Points on a hilly landscape, in no order, each with its height.
From any point a climber steps to the highest of the 2 points nearest to it. It stops when none of these is higher. Distance is the straight distance between rows; heights are no part of it.
Masi: [  3  -5  10 -19  23  12   2  -4   3   1  12   1  -6   0  -9  13  -4   8
  -5   5  -6 -18   9   9  -8 -13  -1  -8  -7  -9  -3]  height 40.0
geda: [ -1  -1   5  13  10  -1  -6 -10 -10 -10  -2 -20   0  -6   6 -11 -15  -7
   4  -3  10   0  -3  12  -3  11  -5   7  -9   2 -19]  height 60.1
pimar: [-11   5  -3  -7  -6   6  -8  -4   6  -3   4  -2 -16  19  -6   3 -14   2
  10 -12   3 -10  -7   3  -9   5 -11  10   0  -2   8]  height 50.2
Zofed: [  0  -7  12  -3 -15   2  -1  24   5   1  -1  -4  -1 -18  -4 -11  -7  -1
  -7  12  -1   5  -8  10  -1  11  11  13  -8   7  -8]  height 18.4
fak: [-18   4   7  -4  -7  -4  -2   9  -3  -2 -22   5 -11   1 -15  -2   7 -15
  15  -6   7 -13   9 -10  -3  -8  -8  -2   0   7 -13]  height 28.3
pab: [  8   2  12 -18  -9   7   3   2  26  10  -2  -1   4 -12   1  -9 -12  -3
 -13  17 -21  -1  14   6  -3  -6  -1   1  11  -3  10]  height 47.3
bekub: [ -4  13  -2  -1  -4   2   2   8   0   2  -7  -5 -15 -24 -12  -5 -16 -12
  14 -11   4   7  -8   1   5  -3   5  10  -8   6  -6]  height 39.9
Suve: [ -4  -3  -5  -5 -10   5   2   4  -7  11   5  -5 -12   3  -8   6 -23   2
   7 -15   1  -2 -12   2   5  -5  -9   0  -8 -12  17]  height 46.7
mapiz: [  2   5  -6  -9  -7  -9   0  11  -1  -9  10  -4   4   0  -3  12   7   8
  -4  -1   0 -10  -4   6  -8  -3   5   2   2 -16   6]  height 58.6
fenud: [  3   7  -9   6  -2 -11   3  20  -5   9 -18 -12 -10  10  12   7  12   1
  -2   9   9   0 -13  -8 -18   2   2   2   2 -13  -1]  height 24.6
rutog: [ -7  -5   2  -2  -6   4  -6  -9  17  10   0   4   6  -2 -13 -12  -5   0
  -6   8   3   7   4  -5   4 -11   4  -9  12   6  -1]  height 11.0
Butin: [ 10  26  -2 -15 -13   6   1  -5  13   4   2   8  -3  -8  -4  -5  15  12
  -6  14   5  -6   7   2  -1  -2   6  -9   0   3  -2]  height 23.4
lafal: [ 21  -6  -3 -22  -4  -9  -4  11   3  17   4   3 -14   4   1  -5  -9   1
 -19   8  -8  -8   4   5   4  -4   6   2  -3   1  13]  height 47.0
Susiv: [-12   3   7   9  -7  -1   5   1  -3  -8  12  -9   3  14  -2  -8  15   2
   0   1   2  -5 -17   3  -6   3  -5 -15 -11 -22  -8]  height 36.8
Voson: [  9  12   2   8   2  -2  -9  -7  -6   1  -7  -3 -18   8  -4  -8  10   4
   1  -6  13   3  -5  -7   1   3  12  -8   3  -3  -6]  height 38.2
vimo: [  0 -27   9  -2  12  22   5  -1  -1   5   6  -3   7   3  -5   6  -1  -3
   0   3  -6   6   0   2   4  -2   6 -14   2 -20   6]  height 11.9
vovi: [ -8   6  -2  -2 -11   4   5  -2 -21  12   1   6 -13   4   3   5  -7  -4
   4 -22  10   1  -4  -2   5  -5 -11  11  -5   9   8]  height 43.0
zezus: [ -9  -8  -1   7 -12   1   0  14 -11  14 -18  -6  -7   4   8   3   1  -4
  -3   6  13  -1  -6 -12  -9   6   1   2  -4   2  -6]  height 22.6
Petes: [ 11   0  11 -30 -13  -2   1   5   5   7  -9   3  -8   3   0   0  -4  -1
 -10   7 -17  -5  18  -3  -4  -4   5  -4   6  -9  15]  height 51.1
lir: [-16  -7   1  15 -13   1   4  -2   2  -3   5 -13   5   2  -3 -11   7  -2
   9  -6  13 -11 -18 -21  -1   7  -5 -17  -6 -12  -4]  height 39.6
Sor: [ 16   1  -2 -21  22  -3   6   1  -4   6  13  11  -5   4  -5   4  -2  13
  -9 -10  -3 -15   7   1   2 -17  -1   0 -13   6   9]  height 43.4
Doz: [ -1   8   1  -2  -5  17   1  -8   9  -2  -6   1  14   8   7 -19  10   1
   5   1   5   2   4   6 -12   4  -9 -11   5   3 -14]  height 30.7
tikav: [ -7  -9   7  15  18   1  -6  12  -2  11  -1  -8 -12  -1 -10  -2 -14 -17
  -8  11  -7  13  -5  13   8  -6   4   1   0 -18  -6]  height 8.7
tude: [ -9  -3 -12 -10  -4  15  -8  11  -3   2  -1   4   1 -11 -19   1 -10 -12
  16 -12   6   7  -3   9   9  -7   1  -3   1   0  -3]  height 36.2
rudaz: [  6   8  -3 -10  -2 -17  -3   8  -1   3  -7  -3  -7 -15  -2  -3 -17   6
  16 -23  -2   0   1   3  -5  -7 -12  10   9  15   7]  height 4.2
dele: [ 20   4   2  -3  -5  -8   3   9  -8   7  -5   5 -17   6   3  -3   8  12
  -8  -2   3  -4  -3  -1   1   3   9   1  -5   8   5]  height 42.8
gopo: [  0  -2   6 -12  -7   2   4   6  -6  12 -14   6   7  15  -9  -5  -7  15
   3 -14  -2   9  15  -3  -7 -18  -9 -18   2  -6   3]  height 33.7
fugu: [-10  -2   1  13  -2   4  -3   4  -7  -4  -6 -17  14  -9  17  -8  -5  -9
  -1  12   7   9  -6   2  -1  15   1   4  -8 -12 -11]  height 53.2
kuda: [ -4 -12   8   5  -9 -15   3   4  -7  17  -4 -11  -3  -6  -3   2 -15  -6
 -15   6  -1  -3  -2   2  -1 -15  -3   5   0  -4  -8]  height 14.1
nefi: [  3  12  13  -2 -12  16   5  -7   3  -9   0  -4   8   5  13 -15  10   8
  -7  -6  -3   6   7   5 -14   9   4   5   5  -9   2]  height 28.5
geto: [ -1  16  -9  -6   6  11  -3  10  -4   4 -22  16 -14  13  -4   6  20 -16
  13   3   4   4   6  -7   4   2  -1  -4  -7   9  -7]  height 30.3
Fuda: [ 11 -13  -4 -11   6  12   7  11 -10   3   7   4  26  -3   4   8  -3   4
 -20  -1   1   0  15   8   1  -9   6  -1   0  -3   3]  height 47.6
Lipus: [-10   5  -7  10  -3  -9  -6  -7  -4   8  -7  -3 -17 -22  -5   3  -8 -15
  26 -18   5   2 -14  -7   4   4 -10   4   1  18  -5]  height 45.2
fuf: [ -7   2  -4  -2   5   6   8  -5   7   1   0  -1   0  17   1  21  -4 -15
 -11  11  -8  -7   4   4  -7 -11  -5   6   5 -13   3]  height 36.4
nase: [  0 -14   1  13  10   3   4   4  -7  17 -10  -4  -3  12   9   5 -13  -9
  -5  17  -7  17 -10  10   0   0  -2   5  -7 -12  -8]  height 10.2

• **Aim of the exercise**:
The full listing should be restated word for word.

• **Worked solution**:
Points on a hilly landscape, in no order, each with its height.
From any point a climber steps to the highest of the 2 points nearest to it. It stops when none of these is higher. Distance is the straight distance between rows; heights are no part of it.
Masi: [  3  -5  10 -19  23  12   2  -4   3   1  12   1  -6   0  -9  13  -4   8
  -5   5  -6 -18   9   9  -8 -13  -1  -8  -7  -9  -3]  height 40.0
geda: [ -1  -1   5  13  10  -1  -6 -10 -10 -10  -2 -20   0  -6   6 -11 -15  -7
   4  -3  10   0  -3  12  -3  11  -5   7  -9   2 -19]  height 60.1
pimar: [-11   5  -3  -7  -6   6  -8  -4   6  -3   4  -2 -16  19  -6   3 -14   2
  10 -12   3 -10  -7   3  -9   5 -11  10   0  -2   8]  height 50.2
Zofed: [  0  -7  12  -3 -15   2  -1  24   5   1  -1  -4  -1 -18  -4 -11  -7  -1
  -7  12  -1   5  -8  10  -1  11  11  13  -8   7  -8]  height 18.4
fak: [-18   4   7  -4  -7  -4  -2   9  -3  -2 -22   5 -11   1 -15  -2   7 -15
  15  -6   7 -13   9 -10  -3  -8  -8  -2   0   7 -13]  height 28.3
pab: [  8   2  12 -18  -9   7   3   2  26  10  -2  -1   4 -12   1  -9 -12  -3
 -13  17 -21  -1  14   6  -3  -6  -1   1  11  -3  10]  height 47.3
bekub: [ -4  13  -2  -1  -4   2   2   8   0   2  -7  -5 -15 -24 -12  -5 -16 -12
  14 -11   4   7  -8   1   5  -3   5  10  -8   6  -6]  height 39.9
Suve: [ -4  -3  -5  -5 -10   5   2   4  -7  11   5  -5 -12   3  -8   6 -23   2
   7 -15   1  -2 -12   2   5  -5  -9   0  -8 -12  17]  height 46.7
mapiz: [  2   5  -6  -9  -7  -9   0  11  -1  -9  10  -4   4   0  -3  12   7   8
  -4  -1   0 -10  -4   6  -8  -3   5   2   2 -16   6]  height 58.6
fenud: [  3   7  -9   6  -2 -11   3  20  -5   9 -18 -12 -10  10  12   7  12   1
  -2   9   9   0 -13  -8 -18   2   2   2   2 -13  -1]  height 24.6
rutog: [ -7  -5   2  -2  -6   4  -6  -9  17  10   0   4   6  -2 -13 -12  -5   0
  -6   8   3   7   4  -5   4 -11   4  -9  12   6  -1]  height 11.0
Butin: [ 10  26  -2 -15 -13   6   1  -5  13   4   2   8  -3  -8  -4  -5  15  12
  -6  14   5  -6   7   2  -1  -2   6  -9   0   3  -2]  height 23.4
lafal: [ 21  -6  -3 -22  -4  -9  -4  11   3  17   4   3 -14   4   1  -5  -9   1
 -19   8  -8  -8   4   5   4  -4   6   2  -3   1  13]  height 47.0
Susiv: [-12   3   7   9  -7  -1   5   1  -3  -8  12  -9   3  14  -2  -8  15   2
   0   1   2  -5 -17   3  -6   3  -5 -15 -11 -22  -8]  height 36.8
Voson: [  9  12   2   8   2  -2  -9  -7  -6   1  -7  -3 -18   8  -4  -8  10   4
   1  -6  13   3  -5  -7   1   3  12  -8   3  -3  -6]  height 38.2
vimo: [  0 -27   9  -2  12  22   5  -1  -1   5   6  -3   7   3  -5   6  -1  -3
   0   3  -6   6   0   2   4  -2   6 -14   2 -20   6]  height 11.9
vovi: [ -8   6  -2  -2 -11   4   5  -2 -21  12   1   6 -13   4   3   5  -7  -4
   4 -22  10   1  -4  -2   5  -5 -11  11  -5   9   8]  height 43.0
zezus: [ -9  -8  -1   7 -12   1   0  14 -11  14 -18  -6  -7   4   8   3   1  -4
  -3   6  13  -1  -6 -12  -9   6   1   2  -4   2  -6]  height 22.6
Petes: [ 11   0  11 -30 -13  -2   1   5   5   7  -9   3  -8   3   0   0  -4  -1
 -10   7 -17  -5  18  -3  -4  -4   5  -4   6  -9  15]  height 51.1
lir: [-16  -7   1  15 -13   1   4  -2   2  -3   5 -13   5   2  -3 -11   7  -2
   9  -6  13 -11 -18 -21  -1   7  -5 -17  -6 -12  -4]  height 39.6
Sor: [ 16   1  -2 -21  22  -3   6   1  -4   6  13  11  -5   4  -5   4  -2  13
  -9 -10  -3 -15   7   1   2 -17  -1   0 -13   6   9]  height 43.4
Doz: [ -1   8   1  -2  -5  17   1  -8   9  -2  -6   1  14   8   7 -19  10   1
   5   1   5   2   4   6 -12   4  -9 -11   5   3 -14]  height 30.7
tikav: [ -7  -9   7  15  18   1  -6  12  -2  11  -1  -8 -12  -1 -10  -2 -14 -17
  -8  11  -7  13  -5  13   8  -6   4   1   0 -18  -6]  height 8.7
tude: [ -9  -3 -12 -10  -4  15  -8  11  -3   2  -1   4   1 -11 -19   1 -10 -12
  16 -12   6   7  -3   9   9  -7   1  -3   1   0  -3]  height 36.2
rudaz: [  6   8  -3 -10  -2 -17  -3   8  -1   3  -7  -3  -7 -15  -2  -3 -17   6
  16 -23  -2   0   1   3  -5  -7 -12  10   9  15   7]  height 4.2
dele: [ 20   4   2  -3  -5  -8   3   9  -8   7  -5   5 -17   6   3  -3   8  12
  -8  -2   3  -4  -3  -1   1   3   9   1  -5   8   5]  height 42.8
gopo: [  0  -2   6 -12  -7   2   4   6  -6  12 -14   6   7  15  -9  -5  -7  15
   3 -14  -2   9  15  -3  -7 -18  -9 -18   2  -6   3]  height 33.7
fugu: [-10  -2   1  13  -2   4  -3   4  -7  -4  -6 -17  14  -9  17  -8  -5  -9
  -1  12   7   9  -6   2  -1  15   1   4  -8 -12 -11]  height 53.2
kuda: [ -4 -12   8   5  -9 -15   3   4  -7  17  -4 -11  -3  -6  -3   2 -15  -6
 -15   6  -1  -3  -2   2  -1 -15  -3   5   0  -4  -8]  height 14.1
nefi: [  3  12  13  -2 -12  16   5  -7   3  -9   0  -4   8   5  13 -15  10   8
  -7  -6  -3   6   7   5 -14   9   4   5   5  -9   2]  height 28.5
geto: [ -1  16  -9  -6   6  11  -3  10  -4   4 -22  16 -14  13  -4   6  20 -16
  13   3   4   4   6  -7   4   2  -1  -4  -7   9  -7]  height 30.3
Fuda: [ 11 -13  -4 -11   6  12   7  11 -10   3   7   4  26  -3   4   8  -3   4
 -20  -1   1   0  15   8   1  -9   6  -1   0  -3   3]  height 47.6
Lipus: [-10   5  -7  10  -3  -9  -6  -7  -4   8  -7  -3 -17 -22  -5   3  -8 -15
  26 -18   5   2 -14  -7   4   4 -10   4   1  18  -5]  height 45.2
fuf: [ -7   2  -4  -2   5   6   8  -5   7   1   0  -1   0  17   1  21  -4 -15
 -11  11  -8  -7   4   4  -7 -11  -5   6   5 -13   3]  height 36.4
nase: [  0 -14   1  13  10   3   4   4  -7  17 -10  -4  -3  12   9   5 -13  -9
  -5  17  -7  17 -10  10   0   0  -2   5  -7 -12  -8]  height 10.2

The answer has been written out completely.